-- Input for this task follows --
In the data rows, 128 means zero.
Here are some points:
145,136,163,202,197,172,191,187,205,175,161,154,203,182,145,198
110,119,095,079,088,088,079,093,080,100,108,102,084,083,118,078
129,129,124,110,110,121,114,112,109,115,119,127,109,117,123,111
135,132,135,121,118,133,127,118,119,120,122,137,118,130,125,124
116,122,105,091,098,100,093,103,092,108,114,111,095,096,121,091
136,132,146,179,187,152,166,184,184,176,162,141,187,159,145,173
148,138,164,161,146,169,169,141,156,137,133,157,151,170,131,166
134,131,142,173,185,147,160,184,179,179,166,138,183,154,148,167
126,127,123,114,114,122,117,115,113,117,120,125,113,120,124,115
098,113,072,055,074,063,052,083,059,093,104,084,066,056,116,052
157,143,175,161,145,177,172,140,156,136,133,169,150,175,130,167
121,125,112,097,102,107,100,106,098,110,115,116,100,103,122,098
152,140,174,190,168,183,196,160,184,152,144,163,176,191,136,195
127,128,121,106,108,117,110,110,106,114,118,124,107,113,123,107
116,122,106,101,112,102,099,116,104,119,123,110,108,100,125,099
124,127,117,103,106,113,106,109,103,112,117,121,104,110,122,104
116,122,107,103,114,103,100,119,106,123,126,111,110,101,127,101
167,148,205,247,212,222,248,197,239,180,163,187,227,236,146,253
112,120,099,088,098,094,087,103,090,108,114,105,094,090,121,087
175,152,219,253,213,238,255,196,243,179,162,198,228,252,145,255
140,134,153,191,199,160,177,195,197,185,169,146,199,168,149,185
111,119,097,083,093,091,083,098,085,104,111,103,088,086,120,082
109,119,093,076,085,087,077,091,077,098,107,101,081,081,117,075
126,127,125,133,133,126,129,132,134,131,130,125,134,127,129,131
107,117,090,077,089,084,076,095,079,102,110,098,083,079,119,075
124,126,123,135,148,123,127,150,140,150,147,123,144,125,138,131
110,119,095,082,092,089,082,097,084,104,111,102,088,085,120,081
109,119,093,078,089,087,078,095,080,102,110,101,084,082,119,077
145,137,159,156,142,164,163,138,151,135,132,153,146,164,130,160
111,119,096,083,093,090,083,098,085,104,111,103,088,086,120,081
Here are 10 more points, each followed by its number:
117,122,106,093,100,102,095,104,094,108,114,111,097,098,121,093 0
120,124,110,096,102,106,098,105,097,110,115,115,099,102,121,097 1
150,139,167,165,148,173,174,143,159,138,134,160,154,174,131,170 2
113,120,099,085,094,093,086,099,087,105,112,105,090,089,120,084 3
137,133,146,152,141,150,155,138,148,135,132,142,145,153,130,155 4
122,126,114,100,104,110,103,107,100,111,116,119,102,106,122,101 5
150,139,165,156,142,168,165,138,151,134,132,159,146,168,130,161 6
117,123,109,108,119,106,104,123,111,127,129,113,115,105,129,105 7
147,137,164,177,159,172,182,152,172,146,140,156,166,178,134,181 8
116,122,106,102,113,103,099,117,105,121,125,111,109,101,127,100 9
Which of these numbered points is nearest to each point below, ignoring the 3 directions in which the first points spread most? Its number follows each.
103,115,082,062,078,073,061,086,065,095,105,092,071,066,117,060 > 6
169,148,206,235,200,222,243,186,226,171,157,188,213,234,142,243 > 8
131,129,135,158,166,139,148,165,162,160,151,133,165,143,140,153 > 0
116,122,106,102,113,103,099,117,105,121,124,111,109,101,126,100 > 9
101,114,076,046,060,066,050,070,048,082,096,088,053,057,112,046 > 9
124,126,122,134,146,122,126,148,138,149,146,122,142,124,137,129 > 7
125,127,125,139,152,126,131,154,144,154,150,125,148,128,139,135 > 7
126,128,120,106,108,116,109,110,105,113,118,124,106,112,123,107 > 5
140,134,154,193,201,162,178,197,199,186,170,147,201,170,149,186 > 0
160,144,183,175,154,188,186,148,168,142,137,173,161,188,132,182 > 6
110,119,094,078,088,088,079,093,080,100,108,102,083,083,118,078 > 1
128,128,129,139,139,131,135,137,141,135,132,128,140,133,130,138 > 1
167,148,199,201,173,210,214,163,192,154,145,185,183,213,136,209 > 2
166,147,202,242,209,218,243,194,234,178,161,184,222,232,145,247 > 4
120,124,115,120,131,114,114,135,124,137,136,117,128,114,133,116 > 7
118,123,110,110,121,108,106,125,113,129,130,113,117,106,130,107 > 7
106,117,086,064,075,078,066,082,065,091,103,096,069,072,115,063 > 9
163,146,191,192,167,201,204,158,184,150,142,179,176,204,135,200 > 2
155,141,176,175,155,183,185,149,169,143,137,167,162,185,133,181 > 2
159,144,185,185,162,193,195,154,177,147,140,173,169,195,134,191 > 2
171,150,208,224,190,222,236,178,215,165,152,191,203,231,140,233 > 8
124,127,117,103,106,113,106,108,102,112,117,121,104,109,122,103 > 5
Now 10 new points, numbered from 0 again:
105,116,086,072,085,079,071,092,075,100,109,094,080,074,118,070 0
114,121,102,088,096,096,089,101,089,106,113,108,092,092,120,087 1
111,119,097,083,093,091,083,098,085,104,112,104,089,087,120,082 2
153,140,176,193,170,186,199,162,187,153,144,165,179,193,136,198 3
108,118,091,078,089,085,077,095,080,102,110,098,084,080,119,076 4
108,118,090,071,079,083,073,085,072,093,103,099,075,077,115,070 5
101,114,078,064,080,070,061,087,067,096,106,088,073,065,117,061 6
131,129,134,135,130,136,138,128,133,127,127,133,131,137,127,137 7
128,128,124,110,110,121,114,112,109,115,119,127,109,117,123,111 8
100,114,075,047,065,064,049,075,051,087,099,087,057,056,114,046 9
Which of these numbered points is nearest to each point below, ignoring the 3 directions in which the first points spread most? Its number follows each.
115,121,104,098,108,100,096,113,101,118,122,109,104,097,125,096 > 0
164,146,194,195,169,204,207,160,187,151,143,181,178,207,135,203 > 7
120,124,112,103,107,109,105,109,103,113,117,116,105,107,123,103 > 6
115,122,105,100,110,101,097,115,103,119,123,110,106,099,126,098 > 9
107,117,089,068,077,081,070,084,069,093,103,097,073,075,115,067 > 0
116,122,104,090,098,099,091,102,091,107,114,110,094,095,121,090 > 6
121,124,116,121,133,114,115,136,125,138,137,118,129,114,133,117 > 0
138,133,150,183,186,157,171,180,187,171,158,144,188,164,143,178 > 5
150,139,170,185,164,179,190,157,179,149,142,160,172,185,135,189 > 3
163,146,196,221,190,209,228,177,212,165,153,180,201,220,140,227 > 3
137,132,145,144,135,147,149,132,141,130,129,141,138,149,128,147 > 7
140,134,151,152,140,155,157,137,148,134,131,146,144,157,130,155 > 9
159,144,181,174,153,186,185,147,167,141,136,172,160,187,132,180 > 1
116,122,106,092,099,101,093,103,093,108,114,111,096,097,121,092 > 2
109,118,093,075,084,086,076,090,076,097,106,100,080,081,117,074 > 2
119,123,111,103,107,108,104,110,104,113,118,115,105,106,123,103 > 2
111,119,096,081,090,089,081,096,082,102,110,103,086,085,119,080 > 1
151,140,170,168,150,176,177,145,162,140,135,162,156,178,132,174 > 9
110,119,093,076,086,087,078,091,078,098,107,101,081,082,117,076 > 6
132,130,133,122,119,132,127,119,121,120,122,133,120,130,125,125 > 2
113,120,100,089,099,095,088,104,091,110,116,106,095,091,122,088 > 0
164,146,196,209,179,208,219,169,200,158,148,181,190,215,138,216 > 3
-- Input for this task concluded --
§ **Prompt**
Retype the entire listing without altering anything.

§ **Solution below**
In the data rows, 128 means zero.
Here are some points:
145,136,163,202,197,172,191,187,205,175,161,154,203,182,145,198
110,119,095,079,088,088,079,093,080,100,108,102,084,083,118,078
129,129,124,110,110,121,114,112,109,115,119,127,109,117,123,111
135,132,135,121,118,133,127,118,119,120,122,137,118,130,125,124
116,122,105,091,098,100,093,103,092,108,114,111,095,096,121,091
136,132,146,179,187,152,166,184,184,176,162,141,187,159,145,173
148,138,164,161,146,169,169,141,156,137,133,157,151,170,131,166
134,131,142,173,185,147,160,184,179,179,166,138,183,154,148,167
126,127,123,114,114,122,117,115,113,117,120,125,113,120,124,115
098,113,072,055,074,063,052,083,059,093,104,084,066,056,116,052
157,143,175,161,145,177,172,140,156,136,133,169,150,175,130,167
121,125,112,097,102,107,100,106,098,110,115,116,100,103,122,098
152,140,174,190,168,183,196,160,184,152,144,163,176,191,136,195
127,128,121,106,108,117,110,110,106,114,118,124,107,113,123,107
116,122,106,101,112,102,099,116,104,119,123,110,108,100,125,099
124,127,117,103,106,113,106,109,103,112,117,121,104,110,122,104
116,122,107,103,114,103,100,119,106,123,126,111,110,101,127,101
167,148,205,247,212,222,248,197,239,180,163,187,227,236,146,253
112,120,099,088,098,094,087,103,090,108,114,105,094,090,121,087
175,152,219,253,213,238,255,196,243,179,162,198,228,252,145,255
140,134,153,191,199,160,177,195,197,185,169,146,199,168,149,185
111,119,097,083,093,091,083,098,085,104,111,103,088,086,120,082
109,119,093,076,085,087,077,091,077,098,107,101,081,081,117,075
126,127,125,133,133,126,129,132,134,131,130,125,134,127,129,131
107,117,090,077,089,084,076,095,079,102,110,098,083,079,119,075
124,126,123,135,148,123,127,150,140,150,147,123,144,125,138,131
110,119,095,082,092,089,082,097,084,104,111,102,088,085,120,081
109,119,093,078,089,087,078,095,080,102,110,101,084,082,119,077
145,137,159,156,142,164,163,138,151,135,132,153,146,164,130,160
111,119,096,083,093,090,083,098,085,104,111,103,088,086,120,081
Here are 10 more points, each followed by its number:
117,122,106,093,100,102,095,104,094,108,114,111,097,098,121,093 0
120,124,110,096,102,106,098,105,097,110,115,115,099,102,121,097 1
150,139,167,165,148,173,174,143,159,138,134,160,154,174,131,170 2
113,120,099,085,094,093,086,099,087,105,112,105,090,089,120,084 3
137,133,146,152,141,150,155,138,148,135,132,142,145,153,130,155 4
122,126,114,100,104,110,103,107,100,111,116,119,102,106,122,101 5
150,139,165,156,142,168,165,138,151,134,132,159,146,168,130,161 6
117,123,109,108,119,106,104,123,111,127,129,113,115,105,129,105 7
147,137,164,177,159,172,182,152,172,146,140,156,166,178,134,181 8
116,122,106,102,113,103,099,117,105,121,125,111,109,101,127,100 9
Which of these numbered points is nearest to each point below, ignoring the 3 directions in which the first points spread most? Its number follows each.
103,115,082,062,078,073,061,086,065,095,105,092,071,066,117,060 > 6
169,148,206,235,200,222,243,186,226,171,157,188,213,234,142,243 > 8
131,129,135,158,166,139,148,165,162,160,151,133,165,143,140,153 > 0
116,122,106,102,113,103,099,117,105,121,124,111,109,101,126,100 > 9
101,114,076,046,060,066,050,070,048,082,096,088,053,057,112,046 > 9
124,126,122,134,146,122,126,148,138,149,146,122,142,124,137,129 > 7
125,127,125,139,152,126,131,154,144,154,150,125,148,128,139,135 > 7
126,128,120,106,108,116,109,110,105,113,118,124,106,112,123,107 > 5
140,134,154,193,201,162,178,197,199,186,170,147,201,170,149,186 > 0
160,144,183,175,154,188,186,148,168,142,137,173,161,188,132,182 > 6
110,119,094,078,088,088,079,093,080,100,108,102,083,083,118,078 > 1
128,128,129,139,139,131,135,137,141,135,132,128,140,133,130,138 > 1
167,148,199,201,173,210,214,163,192,154,145,185,183,213,136,209 > 2
166,147,202,242,209,218,243,194,234,178,161,184,222,232,145,247 > 4
120,124,115,120,131,114,114,135,124,137,136,117,128,114,133,116 > 7
118,123,110,110,121,108,106,125,113,129,130,113,117,106,130,107 > 7
106,117,086,064,075,078,066,082,065,091,103,096,069,072,115,063 > 9
163,146,191,192,167,201,204,158,184,150,142,179,176,204,135,200 > 2
155,141,176,175,155,183,185,149,169,143,137,167,162,185,133,181 > 2
159,144,185,185,162,193,195,154,177,147,140,173,169,195,134,191 > 2
171,150,208,224,190,222,236,178,215,165,152,191,203,231,140,233 > 8
124,127,117,103,106,113,106,108,102,112,117,121,104,109,122,103 > 5
Now 10 new points, numbered from 0 again:
105,116,086,072,085,079,071,092,075,100,109,094,080,074,118,070 0
114,121,102,088,096,096,089,101,089,106,113,108,092,092,120,087 1
111,119,097,083,093,091,083,098,085,104,112,104,089,087,120,082 2
153,140,176,193,170,186,199,162,187,153,144,165,179,193,136,198 3
108,118,091,078,089,085,077,095,080,102,110,098,084,080,119,076 4
108,118,090,071,079,083,073,085,072,093,103,099,075,077,115,070 5
101,114,078,064,080,070,061,087,067,096,106,088,073,065,117,061 6
131,129,134,135,130,136,138,128,133,127,127,133,131,137,127,137 7
128,128,124,110,110,121,114,112,109,115,119,127,109,117,123,111 8
100,114,075,047,065,064,049,075,051,087,099,087,057,056,114,046 9
Which of these numbered points is nearest to each point below, ignoring the 3 directions in which the first points spread most? Its number follows each.
115,121,104,098,108,100,096,113,101,118,122,109,104,097,125,096 > 0
164,146,194,195,169,204,207,160,187,151,143,181,178,207,135,203 > 7
120,124,112,103,107,109,105,109,103,113,117,116,105,107,123,103 > 6
115,122,105,100,110,101,097,115,103,119,123,110,106,099,126,098 > 9
107,117,089,068,077,081,070,084,069,093,103,097,073,075,115,067 > 0
116,122,104,090,098,099,091,102,091,107,114,110,094,095,121,090 > 6
121,124,116,121,133,114,115,136,125,138,137,118,129,114,133,117 > 0
138,133,150,183,186,157,171,180,187,171,158,144,188,164,143,178 > 5
150,139,170,185,164,179,190,157,179,149,142,160,172,185,135,189 > 3
163,146,196,221,190,209,228,177,212,165,153,180,201,220,140,227 > 3
137,132,145,144,135,147,149,132,141,130,129,141,138,149,128,147 > 7
140,134,151,152,140,155,157,137,148,134,131,146,144,157,130,155 > 9
159,144,181,174,153,186,185,147,167,141,136,172,160,187,132,180 > 1
116,122,106,092,099,101,093,103,093,108,114,111,096,097,121,092 > 2
109,118,093,075,084,086,076,090,076,097,106,100,080,081,117,074 > 2
119,123,111,103,107,108,104,110,104,113,118,115,105,106,123,103 > 2
111,119,096,081,090,089,081,096,082,102,110,103,086,085,119,080 > 1
151,140,170,168,150,176,177,145,162,140,135,162,156,178,132,174 > 9
110,119,093,076,086,087,078,091,078,098,107,101,081,082,117,076 > 6
132,130,133,122,119,132,127,119,121,120,122,133,120,130,125,125 > 2
113,120,100,089,099,095,088,104,091,110,116,106,095,091,122,088 > 0
164,146,196,209,179,208,219,169,200,158,148,181,190,215,138,216 > 3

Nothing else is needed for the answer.